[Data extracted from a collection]
[Start of Attachment]

Each row below holds a small network's activations on one input, seen along a few directions.
Each table varies a few parts of the input and shows all the possible inputs, shuffled.
A made-up example of a description, with smaller parts first: one of 6 places along a line, together with either a single point or one of 11 places around a ring or (one of 2 separate values, together with one of 8 places around a ring).
Shared parts are said once, and a part with two or three values counts as separate values.

Other details of the inputs shift rows strongly along three fixed directions, in all tables alike. That doesn't count.

A family of inputs:
row 1: [-32  44  10 -37 -38 -25  27 -46  29  22 -15 -24]
row 2: [-48  27  67  24  12  65  27  15   6 -35 -23   1]
row 3: [ 17 -43  -4  24  52  66  -7  36 -44  -4   2   8]
row 4: [-20  34  53  18 -19 -51 -17 -13  40 -32  12  -2]
row 5: [ 58 -12 -63 -15 -19 -11  25   5   0  13  10  10]
row 6: [ 36 -20 -64 -25 -37  -3  11  -1 -13  10  22  23]
row 7: [  8   2  38  38  32 -65 -77  -3  17 -13  22  16]
row 8: [-12 -39 -17  32  61  43 -18  60 -14  13 -18  10]
row 9: [ -6  58  19 -34 -46  -5  42 -46  22  15  -1   3]
row 10: [ 26 -20 -63 -36 -21 -15  -8 -10 -15  41   4   5]
row 11: [ 22 -42 -27  18   3 -48 -68   5 -12  -8  32  12]
row 12: [-11  38  61   6 -30 -30 -26 -40   2 -29  25   4]
row 13: [  0  47  16 -21 -37 -25  62 -29  39  -3 -12 -16]
row 14: [ 58 -26 -15  17  12 -34 -54  -7 -33  -3  40  14]
row 15: [-30 -27  53  41  66  36 -37  19 -24 -20 -10 -24]
row 16: [-12  44  12 -27 -34 -32  52 -26  43   0 -14 -32]
row 17: [-32  16 -41 -40 -10 100 101  22   0  35 -56  -8]
row 18: [ 20 -32 -65 -35 -36 -15  -6  -5 -18  17  11   1]
row 19: [-47 -27  46  42  55  31 -37  40  -8 -34 -13  -4]
row 20: [ 48 -18 -23  34  18 -46 -45  19   5   7  26  42]
row 21: [ 30 -21 -70 -12 -30 -21  21  18   8   7   8  22]
row 22: [-53  33  72  10  24  65  10  -8 -19  -2 -23  -9]
row 23: [-11 -46 -51 -31  20  78  40  25 -43  28 -34 -30]
row 24: [ -9  30  57   9   2 -57 -17 -29  33 -24   5 -22]
Description of these inputs: one of 3 separate values, together with one of 8 places around a ring.
Question: Changing only the choice among 3 separate values turns row 2 into row 17. The same change can be made to row 12. Which row results?
Answer: row 22
Question: Which other rows does row 19 become when the choice among 3 separate values takes its other values? List them by row number.
Answer: row 7, row 24
Question: Which other rows does row 23 become when the place on the ring of 8 takes its other values? List them by row number.
Answer: row 3, row 5, row 13, row 14, row 15, row 16, row 24

A family of inputs:
row 25: [ 16 -43 -64  -1  -7  62  40  46 -49   3   6  15]
row 26: [  4  20  51  59  52  12 -37  25   8 -10   0  36]
row 27: [ 27 -55 -80 -16  -4  -7   1  41  18  -5  -1   7]
row 28: [-40  37   7  -8  11  36  82  13  28  13 -37 -45]
row 29: [-63  22   1 -10 -16  37  76  22  26 -16 -30 -39]
row 30: [-29  36  21 -22  -7  66  69 -30 -24  20 -20 -37]
row 31: [  6  45  10 -11 -27 -71   9 -39  30  15   3 -43]
row 32: [ 40 -40 -74 -14 -28 -59 -43  -5 -33   2  46  -5]
row 33: [-41 -10  48  27  27  11 -76   7 -25 -23  13   5]
row 34: [ 14  57  19 -26 -43 -31  -4 -67  10  26  20   7]
row 35: [-18  14  19 -11 -30 -89  36 -50  17   7   6  -3]
row 36: [-19   4  45  57  25  13 -42  34   7 -39   8  42]
row 37: [-25  -7  54  37  15  30 -66  -3 -31 -25  24  26]
row 38: [ -7 -84 -57 -23  34  22  36  26 -25  28 -36  12]
row 39: [-27 -67 -66 -13  28  22  28  31 -30  48 -30  26]
row 40: [ 27  66  23 -16 -44 -35  15 -44  23  20  17  27]
row 41: [ 15  34  17 -31 -25 -63  -2 -45  46  10 -12 -33]
row 42: [ 77 -31 -69  -7   9 -63 -25  13  31  17  18  12]
row 43: [ -5 -24  63  27  21  30 -57  -8 -26 -45  18  12]
row 44: [-13  11  45  53  62  -1 -47  31  23  -3  -1  12]
row 45: [-81  20   3 -30 -25  43  38   7  17   9 -47 -35]
row 46: [ 35 -48 -55 -28  24  72  16   8 -43  33 -14  -1]
row 47: [-29  18  26 -34 -34  72  71  -3   4 -20 -30  -2]
row 48: [ 50 -51 -67 -33 -26 -51 -54 -11 -17  -3  31   5]
row 49: [ -5  51   8 -21 -30 -63 -10 -39  41  30  -6 -19]
row 50: [  2 -11  62  19  60  10 -62  -8 -19 -14   0 -15]
row 51: [ 53 -18 -70 -22  -3 -52 -57 -14 -20  46  30  13]
row 52: [-33 -19  45  51  32 -10 -52  26 -11 -36   8 -24]
row 53: [ 62 -26 -77  17 -30 -58  -9  22  -1 -13  41  33]
row 54: [-20  43  -1 -13 -53 -60   3 -16  61 -10  10   5]
row 55: [ 37  60  24  -6 -41 -43  34 -44  11   6  26   4]
row 56: [-14 -13  56  47  19  22 -46  -3 -42 -40  33   2]
row 57: [-24 -30  52  32  34  -2 -63  20   5 -41  -7 -15]
row 58: [ 24   2  60  50  58  12 -28  19  13 -29  -6  22]
row 59: [ -6  34  31 -33  -6  71  77 -12   5   9 -37  -8]
row 60: [ 10 -40 -68 -18  33  45  16  23 -55  40 -10 -31]
row 61: [-23  46  12  -1   2  49  93   7  13   7 -36 -21]
row 62: [  5 -37 -66 -11 -10  69  21  46 -37  17  -3  38]
row 63: [ 17  35  14 -17 -56 -48  22 -27  51 -36   5  15]
Question: Changing only one part turns row 47 into row 25. The same change can be made to row 57. Which row results?
Answer: row 52
Question: What do these inputs look like to the network?
Answer: one of 3 separate values, together with either a single point or (one of 2 separate values, together with one of 6 places around a ring)
Question: Which other rows does row 32 become when the choice among 3 separate values takes its other values? List them by row number.
Answer: row 33, row 48
Question: Which other rows does row 40 become when the place on the ring of 6 takes its other values? List them by row number.
Answer: row 26, row 34, row 44, row 49, row 51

[End of Attachment]

*WHAT IS REQUIRED*
Beginning with the line above that contains "Question: Which other rows does row 19", copy each line exactly up to and including the line that contains "row 28: [-40", and go no further.

*RESPONSE*
Question: Which other rows does row 19 become when the choice among 3 separate values takes its other values? List them by row number.
Answer: row 7, row 24
Question: Which other rows does row 23 become when the place on the ring of 8 takes its other values? List them by row number.
Answer: row 3, row 5, row 13, row 14, row 15, row 16, row 24

A family of inputs:
row 25: [ 16 -43 -64  -1  -7  62  40  46 -49   3   6  15]
row 26: [  4  20  51  59  52  12 -37  25   8 -10   0  36]
row 27: [ 27 -55 -80 -16  -4  -7   1  41  18  -5  -1   7]
row 28: [-40  37   7  -8  11  36  82  13  28  13 -37 -45]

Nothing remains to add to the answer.